==== DATA TO USE ====
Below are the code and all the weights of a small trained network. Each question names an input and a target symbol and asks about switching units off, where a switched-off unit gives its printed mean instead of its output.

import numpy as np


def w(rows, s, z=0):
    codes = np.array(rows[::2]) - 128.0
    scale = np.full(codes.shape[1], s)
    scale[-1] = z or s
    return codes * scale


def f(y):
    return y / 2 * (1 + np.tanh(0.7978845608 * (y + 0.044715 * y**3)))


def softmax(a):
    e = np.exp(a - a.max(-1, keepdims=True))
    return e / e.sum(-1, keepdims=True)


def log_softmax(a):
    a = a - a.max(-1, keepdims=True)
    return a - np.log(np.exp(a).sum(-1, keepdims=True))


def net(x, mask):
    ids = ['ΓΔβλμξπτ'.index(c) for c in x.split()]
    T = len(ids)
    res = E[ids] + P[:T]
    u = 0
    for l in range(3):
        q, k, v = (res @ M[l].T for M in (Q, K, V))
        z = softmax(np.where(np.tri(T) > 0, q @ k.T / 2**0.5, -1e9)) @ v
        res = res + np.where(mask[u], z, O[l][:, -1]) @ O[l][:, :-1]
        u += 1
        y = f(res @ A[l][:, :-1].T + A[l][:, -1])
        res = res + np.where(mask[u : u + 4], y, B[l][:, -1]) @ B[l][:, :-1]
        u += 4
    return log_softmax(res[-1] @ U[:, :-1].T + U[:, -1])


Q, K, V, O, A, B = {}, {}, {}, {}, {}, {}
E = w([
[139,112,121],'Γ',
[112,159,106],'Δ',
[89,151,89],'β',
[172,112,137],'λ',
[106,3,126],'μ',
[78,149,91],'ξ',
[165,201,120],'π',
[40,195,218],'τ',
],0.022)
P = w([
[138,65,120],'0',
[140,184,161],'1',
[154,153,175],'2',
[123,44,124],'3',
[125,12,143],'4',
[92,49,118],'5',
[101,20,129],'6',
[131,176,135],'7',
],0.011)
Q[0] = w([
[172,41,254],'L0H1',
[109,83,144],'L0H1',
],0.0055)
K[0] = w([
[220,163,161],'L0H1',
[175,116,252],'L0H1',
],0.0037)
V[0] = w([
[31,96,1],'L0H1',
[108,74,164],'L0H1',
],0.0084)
====
## WORK TO BE COMPLETED
Output the records in full. Match them exactly.

## EXERCISE SOLUTION
Below are the code and all the weights of a small trained network. Each question names an input and a target symbol and asks about switching units off, where a switched-off unit gives its printed mean instead of its output.

import numpy as np


def w(rows, s, z=0):
    codes = np.array(rows[::2]) - 128.0
    scale = np.full(codes.shape[1], s)
    scale[-1] = z or s
    return codes * scale


def f(y):
    return y / 2 * (1 + np.tanh(0.7978845608 * (y + 0.044715 * y**3)))


def softmax(a):
    e = np.exp(a - a.max(-1, keepdims=True))
    return e / e.sum(-1, keepdims=True)


def log_softmax(a):
    a = a - a.max(-1, keepdims=True)
    return a - np.log(np.exp(a).sum(-1, keepdims=True))


def net(x, mask):
    ids = ['ΓΔβλμξπτ'.index(c) for c in x.split()]
    T = len(ids)
    res = E[ids] + P[:T]
    u = 0
    for l in range(3):
        q, k, v = (res @ M[l].T for M in (Q, K, V))
        z = softmax(np.where(np.tri(T) > 0, q @ k.T / 2**0.5, -1e9)) @ v
        res = res + np.where(mask[u], z, O[l][:, -1]) @ O[l][:, :-1]
        u += 1
        y = f(res @ A[l][:, :-1].T + A[l][:, -1])
        res = res + np.where(mask[u : u + 4], y, B[l][:, -1]) @ B[l][:, :-1]
        u += 4
    return log_softmax(res[-1] @ U[:, :-1].T + U[:, -1])


Q, K, V, O, A, B = {}, {}, {}, {}, {}, {}
E = w([
[139,112,121],'Γ',
[112,159,106],'Δ',
[89,151,89],'β',
[172,112,137],'λ',
[106,3,126],'μ',
[78,149,91],'ξ',
[165,201,120],'π',
[40,195,218],'τ',
],0.022)
P = w([
[138,65,120],'0',
[140,184,161],'1',
[154,153,175],'2',
[123,44,124],'3',
[125,12,143],'4',
[92,49,118],'5',
[101,20,129],'6',
[131,176,135],'7',
],0.011)
Q[0] = w([
[172,41,254],'L0H1',
[109,83,144],'L0H1',
],0.0055)
K[0] = w([
[220,163,161],'L0H1',
[175,116,252],'L0H1',
],0.0037)
V[0] = w([
[31,96,1],'L0H1',
[108,74,164],'L0H1',
],0.0084)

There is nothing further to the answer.